-- Supplied material follows --

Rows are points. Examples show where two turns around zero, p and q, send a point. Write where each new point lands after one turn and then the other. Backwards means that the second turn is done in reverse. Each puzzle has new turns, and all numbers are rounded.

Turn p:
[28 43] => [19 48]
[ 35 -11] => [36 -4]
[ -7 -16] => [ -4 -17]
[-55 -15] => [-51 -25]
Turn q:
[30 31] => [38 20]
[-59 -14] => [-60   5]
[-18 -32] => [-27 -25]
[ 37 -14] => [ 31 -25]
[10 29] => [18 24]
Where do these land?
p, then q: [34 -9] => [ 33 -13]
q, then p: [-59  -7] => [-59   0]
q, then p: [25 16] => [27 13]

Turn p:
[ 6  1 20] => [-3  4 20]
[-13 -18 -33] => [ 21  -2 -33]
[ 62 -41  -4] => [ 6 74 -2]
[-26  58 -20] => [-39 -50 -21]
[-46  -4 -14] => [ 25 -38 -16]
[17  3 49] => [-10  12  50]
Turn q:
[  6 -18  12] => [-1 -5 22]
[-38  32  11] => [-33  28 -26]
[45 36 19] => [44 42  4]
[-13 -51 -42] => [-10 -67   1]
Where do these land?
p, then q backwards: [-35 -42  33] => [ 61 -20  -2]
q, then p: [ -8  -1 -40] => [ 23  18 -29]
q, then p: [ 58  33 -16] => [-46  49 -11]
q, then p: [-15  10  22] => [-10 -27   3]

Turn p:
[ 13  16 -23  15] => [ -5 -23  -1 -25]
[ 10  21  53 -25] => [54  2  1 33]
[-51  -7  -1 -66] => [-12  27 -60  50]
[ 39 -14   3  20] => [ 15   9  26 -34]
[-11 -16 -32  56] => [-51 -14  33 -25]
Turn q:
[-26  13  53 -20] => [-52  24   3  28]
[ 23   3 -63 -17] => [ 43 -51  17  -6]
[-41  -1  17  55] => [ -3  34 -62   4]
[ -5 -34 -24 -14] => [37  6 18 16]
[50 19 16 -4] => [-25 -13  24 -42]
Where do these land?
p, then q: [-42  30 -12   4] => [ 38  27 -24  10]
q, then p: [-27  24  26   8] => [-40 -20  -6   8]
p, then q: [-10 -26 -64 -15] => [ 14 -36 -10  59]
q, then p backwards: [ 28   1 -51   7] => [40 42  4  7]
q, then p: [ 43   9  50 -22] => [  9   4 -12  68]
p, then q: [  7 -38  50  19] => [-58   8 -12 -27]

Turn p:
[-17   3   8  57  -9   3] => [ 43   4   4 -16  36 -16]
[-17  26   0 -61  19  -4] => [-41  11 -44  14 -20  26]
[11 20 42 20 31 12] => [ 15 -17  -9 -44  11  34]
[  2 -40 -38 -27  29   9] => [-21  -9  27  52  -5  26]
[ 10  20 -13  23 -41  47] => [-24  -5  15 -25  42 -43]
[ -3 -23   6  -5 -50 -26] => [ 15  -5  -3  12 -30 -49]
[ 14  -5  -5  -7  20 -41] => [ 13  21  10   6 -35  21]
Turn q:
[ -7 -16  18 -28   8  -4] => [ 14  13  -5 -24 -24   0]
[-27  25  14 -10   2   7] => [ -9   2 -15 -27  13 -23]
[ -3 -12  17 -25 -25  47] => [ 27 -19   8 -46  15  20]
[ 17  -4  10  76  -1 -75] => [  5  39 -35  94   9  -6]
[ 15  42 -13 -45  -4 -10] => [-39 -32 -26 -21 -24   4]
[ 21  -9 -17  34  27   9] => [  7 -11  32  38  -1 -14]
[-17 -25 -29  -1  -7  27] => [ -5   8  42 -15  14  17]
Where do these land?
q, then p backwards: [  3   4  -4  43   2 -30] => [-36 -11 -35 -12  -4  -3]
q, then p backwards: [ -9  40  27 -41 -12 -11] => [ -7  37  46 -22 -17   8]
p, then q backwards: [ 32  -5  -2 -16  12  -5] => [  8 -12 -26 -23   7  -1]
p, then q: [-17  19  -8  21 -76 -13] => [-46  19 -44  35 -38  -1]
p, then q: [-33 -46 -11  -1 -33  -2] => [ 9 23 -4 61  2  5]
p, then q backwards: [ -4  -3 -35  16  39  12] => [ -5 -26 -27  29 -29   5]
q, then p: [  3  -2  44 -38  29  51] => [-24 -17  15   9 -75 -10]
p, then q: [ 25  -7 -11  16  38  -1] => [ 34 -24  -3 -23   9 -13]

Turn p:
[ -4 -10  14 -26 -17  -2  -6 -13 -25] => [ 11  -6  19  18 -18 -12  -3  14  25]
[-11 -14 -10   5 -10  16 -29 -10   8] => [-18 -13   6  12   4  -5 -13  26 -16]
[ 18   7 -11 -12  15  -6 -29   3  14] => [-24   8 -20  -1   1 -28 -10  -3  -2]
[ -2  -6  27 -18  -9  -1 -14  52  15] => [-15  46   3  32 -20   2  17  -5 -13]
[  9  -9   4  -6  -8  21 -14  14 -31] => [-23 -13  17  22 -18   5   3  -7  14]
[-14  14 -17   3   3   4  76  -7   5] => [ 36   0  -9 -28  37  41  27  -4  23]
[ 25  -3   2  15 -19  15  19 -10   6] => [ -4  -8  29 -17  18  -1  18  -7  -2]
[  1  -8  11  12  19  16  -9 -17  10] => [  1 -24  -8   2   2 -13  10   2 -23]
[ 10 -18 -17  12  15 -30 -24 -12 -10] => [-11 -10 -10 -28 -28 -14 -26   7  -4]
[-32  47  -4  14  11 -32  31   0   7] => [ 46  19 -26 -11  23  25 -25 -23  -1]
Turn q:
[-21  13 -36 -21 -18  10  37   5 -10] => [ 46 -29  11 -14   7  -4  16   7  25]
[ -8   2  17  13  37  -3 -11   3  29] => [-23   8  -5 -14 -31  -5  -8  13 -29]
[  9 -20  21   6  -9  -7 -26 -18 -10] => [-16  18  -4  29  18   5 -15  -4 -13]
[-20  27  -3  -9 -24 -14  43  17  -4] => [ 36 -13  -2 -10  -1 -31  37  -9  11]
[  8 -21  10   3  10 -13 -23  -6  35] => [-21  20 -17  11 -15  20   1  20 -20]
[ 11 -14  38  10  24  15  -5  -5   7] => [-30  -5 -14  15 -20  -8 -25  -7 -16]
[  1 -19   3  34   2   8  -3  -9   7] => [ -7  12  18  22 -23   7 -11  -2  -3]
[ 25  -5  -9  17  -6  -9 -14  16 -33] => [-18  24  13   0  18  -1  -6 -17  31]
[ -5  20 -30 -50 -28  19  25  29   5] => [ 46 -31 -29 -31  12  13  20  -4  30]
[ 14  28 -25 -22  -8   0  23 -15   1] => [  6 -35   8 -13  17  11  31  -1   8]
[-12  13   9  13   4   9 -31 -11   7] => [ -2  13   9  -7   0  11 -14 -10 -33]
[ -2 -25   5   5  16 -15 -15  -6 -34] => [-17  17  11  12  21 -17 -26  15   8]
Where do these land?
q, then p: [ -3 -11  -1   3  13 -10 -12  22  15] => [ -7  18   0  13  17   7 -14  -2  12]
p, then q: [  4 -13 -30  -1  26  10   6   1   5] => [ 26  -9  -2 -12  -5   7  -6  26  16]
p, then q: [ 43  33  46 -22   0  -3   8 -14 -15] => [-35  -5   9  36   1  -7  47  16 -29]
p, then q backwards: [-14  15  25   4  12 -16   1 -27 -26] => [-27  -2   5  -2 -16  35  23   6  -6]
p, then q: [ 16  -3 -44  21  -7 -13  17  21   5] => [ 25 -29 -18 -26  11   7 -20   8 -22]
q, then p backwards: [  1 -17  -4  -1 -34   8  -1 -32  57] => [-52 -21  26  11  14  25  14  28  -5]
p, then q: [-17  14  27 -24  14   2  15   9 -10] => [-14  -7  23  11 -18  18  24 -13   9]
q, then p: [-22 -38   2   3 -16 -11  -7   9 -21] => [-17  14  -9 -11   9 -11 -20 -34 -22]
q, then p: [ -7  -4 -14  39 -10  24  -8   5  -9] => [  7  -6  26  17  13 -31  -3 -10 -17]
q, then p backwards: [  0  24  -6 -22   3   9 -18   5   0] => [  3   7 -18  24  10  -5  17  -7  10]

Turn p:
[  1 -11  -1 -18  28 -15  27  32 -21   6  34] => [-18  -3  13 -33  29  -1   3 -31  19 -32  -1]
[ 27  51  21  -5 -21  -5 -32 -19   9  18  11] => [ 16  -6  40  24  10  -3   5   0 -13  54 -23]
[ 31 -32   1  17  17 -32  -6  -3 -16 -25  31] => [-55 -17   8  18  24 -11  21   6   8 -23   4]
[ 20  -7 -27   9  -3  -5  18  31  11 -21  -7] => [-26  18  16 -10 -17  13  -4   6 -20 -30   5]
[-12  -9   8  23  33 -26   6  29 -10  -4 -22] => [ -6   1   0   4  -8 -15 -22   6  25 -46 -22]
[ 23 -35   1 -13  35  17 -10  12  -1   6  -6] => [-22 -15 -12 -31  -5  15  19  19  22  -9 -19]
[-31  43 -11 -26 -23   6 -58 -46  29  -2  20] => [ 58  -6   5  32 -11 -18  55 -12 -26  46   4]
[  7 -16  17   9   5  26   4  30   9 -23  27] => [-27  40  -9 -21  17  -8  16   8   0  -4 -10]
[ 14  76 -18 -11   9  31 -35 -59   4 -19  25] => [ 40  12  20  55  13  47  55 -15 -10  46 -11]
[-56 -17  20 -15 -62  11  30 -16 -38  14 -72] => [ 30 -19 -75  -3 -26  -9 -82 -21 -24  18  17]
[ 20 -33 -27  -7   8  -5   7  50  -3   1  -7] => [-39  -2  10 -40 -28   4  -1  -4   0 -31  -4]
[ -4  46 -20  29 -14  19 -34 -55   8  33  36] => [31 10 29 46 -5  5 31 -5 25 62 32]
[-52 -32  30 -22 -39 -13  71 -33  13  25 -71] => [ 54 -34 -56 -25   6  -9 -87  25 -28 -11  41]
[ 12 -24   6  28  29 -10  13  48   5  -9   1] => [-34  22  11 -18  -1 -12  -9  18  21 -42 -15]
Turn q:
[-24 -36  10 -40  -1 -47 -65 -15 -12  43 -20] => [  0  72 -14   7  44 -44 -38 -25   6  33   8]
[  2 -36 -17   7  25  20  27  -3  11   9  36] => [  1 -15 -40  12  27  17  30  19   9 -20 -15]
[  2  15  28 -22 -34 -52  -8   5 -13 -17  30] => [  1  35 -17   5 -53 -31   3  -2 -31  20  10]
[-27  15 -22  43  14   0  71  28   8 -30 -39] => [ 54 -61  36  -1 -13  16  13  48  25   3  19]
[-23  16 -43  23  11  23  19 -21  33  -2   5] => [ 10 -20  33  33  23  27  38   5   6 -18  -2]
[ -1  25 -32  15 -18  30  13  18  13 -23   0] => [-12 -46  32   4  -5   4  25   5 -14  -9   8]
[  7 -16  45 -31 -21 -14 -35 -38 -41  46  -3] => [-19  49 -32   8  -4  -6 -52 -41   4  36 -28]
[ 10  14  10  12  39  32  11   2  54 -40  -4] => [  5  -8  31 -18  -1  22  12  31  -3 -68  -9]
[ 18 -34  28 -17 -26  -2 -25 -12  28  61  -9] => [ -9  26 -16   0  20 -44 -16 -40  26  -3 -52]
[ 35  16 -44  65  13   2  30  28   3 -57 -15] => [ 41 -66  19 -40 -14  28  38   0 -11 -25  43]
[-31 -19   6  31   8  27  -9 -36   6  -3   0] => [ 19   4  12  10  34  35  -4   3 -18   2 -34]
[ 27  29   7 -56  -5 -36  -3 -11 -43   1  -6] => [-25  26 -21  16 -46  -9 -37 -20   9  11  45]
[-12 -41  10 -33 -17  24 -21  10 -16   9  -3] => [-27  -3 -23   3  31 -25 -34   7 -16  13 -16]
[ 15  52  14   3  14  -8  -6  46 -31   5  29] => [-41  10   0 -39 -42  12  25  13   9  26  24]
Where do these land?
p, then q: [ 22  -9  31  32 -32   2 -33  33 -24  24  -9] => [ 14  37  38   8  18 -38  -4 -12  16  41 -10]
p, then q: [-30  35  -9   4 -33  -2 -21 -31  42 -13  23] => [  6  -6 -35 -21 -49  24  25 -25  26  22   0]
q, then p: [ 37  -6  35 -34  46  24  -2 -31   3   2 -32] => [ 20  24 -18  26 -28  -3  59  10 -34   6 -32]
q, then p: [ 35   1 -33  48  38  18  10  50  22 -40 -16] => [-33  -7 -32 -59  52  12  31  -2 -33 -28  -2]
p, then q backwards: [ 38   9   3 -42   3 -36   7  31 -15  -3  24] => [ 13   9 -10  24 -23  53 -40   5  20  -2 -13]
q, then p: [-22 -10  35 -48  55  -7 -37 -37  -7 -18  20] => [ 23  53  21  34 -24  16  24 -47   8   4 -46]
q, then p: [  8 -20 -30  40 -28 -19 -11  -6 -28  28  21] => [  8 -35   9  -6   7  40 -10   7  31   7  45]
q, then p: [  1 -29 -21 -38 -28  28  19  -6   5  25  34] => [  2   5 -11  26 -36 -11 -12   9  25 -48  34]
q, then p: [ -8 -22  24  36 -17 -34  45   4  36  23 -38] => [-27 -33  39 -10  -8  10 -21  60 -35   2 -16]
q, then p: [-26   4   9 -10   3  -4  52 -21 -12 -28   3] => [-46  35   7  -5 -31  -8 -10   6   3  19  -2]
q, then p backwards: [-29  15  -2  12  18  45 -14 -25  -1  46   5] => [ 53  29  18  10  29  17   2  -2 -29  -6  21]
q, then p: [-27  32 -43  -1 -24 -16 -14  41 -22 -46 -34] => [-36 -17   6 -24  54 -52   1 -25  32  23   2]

-- Supplied material concluded --

_Exercise objective_: Beginning at the top of the records above, transcribe each line exactly up to and including the line that holds "3 49] => [-10".

_Response to the task_:
Rows are points. Examples show where two turns around zero, p and q, send a point. Write where each new point lands after one turn and then the other. Backwards means that the second turn is done in reverse. Each puzzle has new turns, and all numbers are rounded.

Turn p:
[28 43] => [19 48]
[ 35 -11] => [36 -4]
[ -7 -16] => [ -4 -17]
[-55 -15] => [-51 -25]
Turn q:
[30 31] => [38 20]
[-59 -14] => [-60   5]
[-18 -32] => [-27 -25]
[ 37 -14] => [ 31 -25]
[10 29] => [18 24]
Where do these land?
p, then q: [34 -9] => [ 33 -13]
q, then p: [-59  -7] => [-59   0]
q, then p: [25 16] => [27 13]

Turn p:
[ 6  1 20] => [-3  4 20]
[-13 -18 -33] => [ 21  -2 -33]
[ 62 -41  -4] => [ 6 74 -2]
[-26  58 -20] => [-39 -50 -21]
[-46  -4 -14] => [ 25 -38 -16]
[17  3 49] => [-10  12  50]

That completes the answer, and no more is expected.